Items from a data source:
Below are the code and all the weights of a small trained network. Each question names an input and a class and asks about switching units off, where a switched-off unit gives its printed mean instead of its output.

import numpy as np


def w(rows, s, z=0):
    codes = np.array(rows[::2]) - 128.0
    scale = np.full(codes.shape[1], s)
    scale[-1] = z or s
    return codes * scale


def f(y):
    return np.maximum(y, 0)


def log_softmax(a):
    a = a - a.max(-1, keepdims=True)
    return a - np.log(np.exp(a).sum(-1, keepdims=True))


def net(x, mask):
    res = np.array(x, float).reshape(1, 7) / 4 @ E
    y = f(res @ A[0][:, :-1].T + A[0][:, -1])
    res = res + np.where(mask, y, B[0][:, -1]) @ B[0][:, :-1]
    return log_softmax(res[-1] @ U[:, :-1].T + U[:, -1])


A, B = {}, {}
E = w([
[254,151,139,121],'x0',
[142,158,150,149],'x1',
[49,92,102,194],'x2',
[126,169,55,195],'x3',
[171,45,116,211],'x4',
[99,98,25,133],'x5',
[104,181,110,178],'x6',
],0.0083)
A[0] = w([
[86,95,116,164,55],'neuron 0',
[115,88,193,156,100],'neuron 1',
[85,135,138,80,226],'neuron 2',
[108,220,150,139,208],'neuron 3',
[136,172,138,150,102],'neuron 4',
[100,146,79,150,91],'neuron 5',
[179,101,142,129,203],'neuron 6',
[103,58,167,5,159],'neuron 7',
[133,189,131,92,253],'neuron 8',
],0.021,0.004)
B[0] = w([
[19,88,146,148,189],'neuron 0',
[124,181,242,142,181],'neuron 1',
[122,152,71,84,201],'neuron 2',
[83,188,86,72,213],'neuron 3',
[141,165,131,61,159],'neuron 4',
[154,92,46,202,183],'neuron 5',
[217,99,147,157,192],'neuron 6',
[170,254,63,107,253],'neuron 7',
[166,101,85,132,212],'neuron 8',
],0.018,0.014)
U = w([
[133,197,139,124,225],'0',
[80,72,119,121,54],'1',
[150,128,214,54,1],'2',
[172,85,255,140,200],'3',
[73,164,250,119,89],'4',
[58,120,223,157,3],'5',
],0.0097,0.0041)

Each question gives the input, the list of numbers given to net, and the class t.
The units are the neurons (one row each of A and B). Each row of codes is followed by its name. A weight is (code - 128) times the scale printed after its matrix; where a second scale follows, it is the last column's (A, B and U).
mask holds one flag per neuron, in row order. A switched-off neuron (its flag False) gives its mean, the last column of its row in B, instead of its output. The means were averaged over made-up inputs and are rounded, as every weight is.
A unit's drop is (log p(t) with every unit on - log p(t) with that unit switched off) / (log p(t) with every unit on - log p(t) with every unit switched off).
The circuit of an input: a set's keep is (log p(t) with only the set's units on - log p(t) with every unit switched off) / (log p(t) with every unit on - log p(t) with every unit switched off). Starting from all 9 units, units are removed one at a time, each time the one whose removal leaves the highest keep (on an exact tie, the one counted first), for as long as the keep stays at least 0.8.
units of the circuit, in order: the units of the circuit, biggest drop first
unit that matters most: the unit with the biggest drop
k most important neurons: the k neurons with the biggest drops, biggest first
drop when u is switched off: that unit's drop, to one decimal
input [-4,7,2,-1,8,5,-6], class 5: unit that matters most : neuron 0
input [-1,-1,8,4,-3,-4,-6], class 5: units of the circuit, in order : neuron 7; neuron 8
input [0,7,0,-8,6,3,8], class 4: 3 most important neurons : neuron 8; neuron 5; neuron 1
input [8,-4,-1,6,1,0,0], class 3: units of the circuit, in order : neuron 7; neuron 3
input [3,1,8,2,4,-4,6], class 4: units of the circuit, in order : neuron 7; neuron 1
input [7,4,-2,-3,1,-5,-7], class 3: 2 most important neurons : neuron 6; neuron 3
input [-3,6,6,-2,6,-6,-3], class 3: 2 most important neurons : neuron 3; neuron 7
input [-5,8,4,-3,3,0,4], class 4: 2 most important neurons : neuron 1; neuron 8
input [-7,4,4,0,-2,-8,8], class 4: 4 most important neurons : neuron 7; neuron 1; neuron 0; neuron 6
input [1,-8,2,0,3,0,6], class 1: 2 most important neurons : neuron 7; neuron 1
input [-3,5,-8,7,6,-1,-4], class 3: 2 most important neurons : neuron 7; neuron 3
input [8,8,-4,2,5,-8,4], class 3: 2 most important neurons : neuron 7; neuron 6
input [-5,-8,7,4,8,-8,-2], class 5: drop when neuron 0 is switched off : 0.1
input [3,-7,5,-6,8,-6,1], class 3: unit that matters most : neuron 6
input [8,-1,4,6,7,7,-8], class 1: drop when neuron 1 is switched off : 0.8
input [-6,-4,4,3,6,1,-5], class 5: drop when neuron 0 is switched off : 0.1
input [7,-7,-1,-2,8,-7,-8], class 3: drop when neuron 6 is switched off : 0.7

▶ _Assigned task_
Every entry must be repeated exactly; none may be skipped.

▶ _Answer to the exercise_
Below are the code and all the weights of a small trained network. Each question names an input and a class and asks about switching units off, where a switched-off unit gives its printed mean instead of its output.

import numpy as np


def w(rows, s, z=0):
    codes = np.array(rows[::2]) - 128.0
    scale = np.full(codes.shape[1], s)
    scale[-1] = z or s
    return codes * scale


def f(y):
    return np.maximum(y, 0)


def log_softmax(a):
    a = a - a.max(-1, keepdims=True)
    return a - np.log(np.exp(a).sum(-1, keepdims=True))


def net(x, mask):
    res = np.array(x, float).reshape(1, 7) / 4 @ E
    y = f(res @ A[0][:, :-1].T + A[0][:, -1])
    res = res + np.where(mask, y, B[0][:, -1]) @ B[0][:, :-1]
    return log_softmax(res[-1] @ U[:, :-1].T + U[:, -1])


A, B = {}, {}
E = w([
[254,151,139,121],'x0',
[142,158,150,149],'x1',
[49,92,102,194],'x2',
[126,169,55,195],'x3',
[171,45,116,211],'x4',
[99,98,25,133],'x5',
[104,181,110,178],'x6',
],0.0083)
A[0] = w([
[86,95,116,164,55],'neuron 0',
[115,88,193,156,100],'neuron 1',
[85,135,138,80,226],'neuron 2',
[108,220,150,139,208],'neuron 3',
[136,172,138,150,102],'neuron 4',
[100,146,79,150,91],'neuron 5',
[179,101,142,129,203],'neuron 6',
[103,58,167,5,159],'neuron 7',
[133,189,131,92,253],'neuron 8',
],0.021,0.004)
B[0] = w([
[19,88,146,148,189],'neuron 0',
[124,181,242,142,181],'neuron 1',
[122,152,71,84,201],'neuron 2',
[83,188,86,72,213],'neuron 3',
[141,165,131,61,159],'neuron 4',
[154,92,46,202,183],'neuron 5',
[217,99,147,157,192],'neuron 6',
[170,254,63,107,253],'neuron 7',
[166,101,85,132,212],'neuron 8',
],0.018,0.014)
U = w([
[133,197,139,124,225],'0',
[80,72,119,121,54],'1',
[150,128,214,54,1],'2',
[172,85,255,140,200],'3',
[73,164,250,119,89],'4',
[58,120,223,157,3],'5',
],0.0097,0.0041)

Each question gives the input, the list of numbers given to net, and the class t.
The units are the neurons (one row each of A and B). Each row of codes is followed by its name. A weight is (code - 128) times the scale printed after its matrix; where a second scale follows, it is the last column's (A, B and U).
mask holds one flag per neuron, in row order. A switched-off neuron (its flag False) gives its mean, the last column of its row in B, instead of its output. The means were averaged over made-up inputs and are rounded, as every weight is.
A unit's drop is (log p(t) with every unit on - log p(t) with that unit switched off) / (log p(t) with every unit on - log p(t) with every unit switched off).
The circuit of an input: a set's keep is (log p(t) with only the set's units on - log p(t) with every unit switched off) / (log p(t) with every unit on - log p(t) with every unit switched off). Starting from all 9 units, units are removed one at a time, each time the one whose removal leaves the highest keep (on an exact tie, the one counted first), for as long as the keep stays at least 0.8.
units of the circuit, in order: the units of the circuit, biggest drop first
unit that matters most: the unit with the biggest drop
k most important neurons: the k neurons with the biggest drops, biggest first
drop when u is switched off: that unit's drop, to one decimal
input [-4,7,2,-1,8,5,-6], class 5: unit that matters most : neuron 0
input [-1,-1,8,4,-3,-4,-6], class 5: units of the circuit, in order : neuron 7; neuron 8
input [0,7,0,-8,6,3,8], class 4: 3 most important neurons : neuron 8; neuron 5; neuron 1
input [8,-4,-1,6,1,0,0], class 3: units of the circuit, in order : neuron 7; neuron 3
input [3,1,8,2,4,-4,6], class 4: units of the circuit, in order : neuron 7; neuron 1
input [7,4,-2,-3,1,-5,-7], class 3: 2 most important neurons : neuron 6; neuron 3
input [-3,6,6,-2,6,-6,-3], class 3: 2 most important neurons : neuron 3; neuron 7
input [-5,8,4,-3,3,0,4], class 4: 2 most important neurons : neuron 1; neuron 8
input [-7,4,4,0,-2,-8,8], class 4: 4 most important neurons : neuron 7; neuron 1; neuron 0; neuron 6
input [1,-8,2,0,3,0,6], class 1: 2 most important neurons : neuron 7; neuron 1
input [-3,5,-8,7,6,-1,-4], class 3: 2 most important neurons : neuron 7; neuron 3
input [8,8,-4,2,5,-8,4], class 3: 2 most important neurons : neuron 7; neuron 6
input [-5,-8,7,4,8,-8,-2], class 5: drop when neuron 0 is switched off : 0.1
input [3,-7,5,-6,8,-6,1], class 3: unit that matters most : neuron 6
input [8,-1,4,6,7,7,-8], class 1: drop when neuron 1 is switched off : 0.8
input [-6,-4,4,3,6,1,-5], class 5: drop when neuron 0 is switched off : 0.1
input [7,-7,-1,-2,8,-7,-8], class 3: drop when neuron 6 is switched off : 0.7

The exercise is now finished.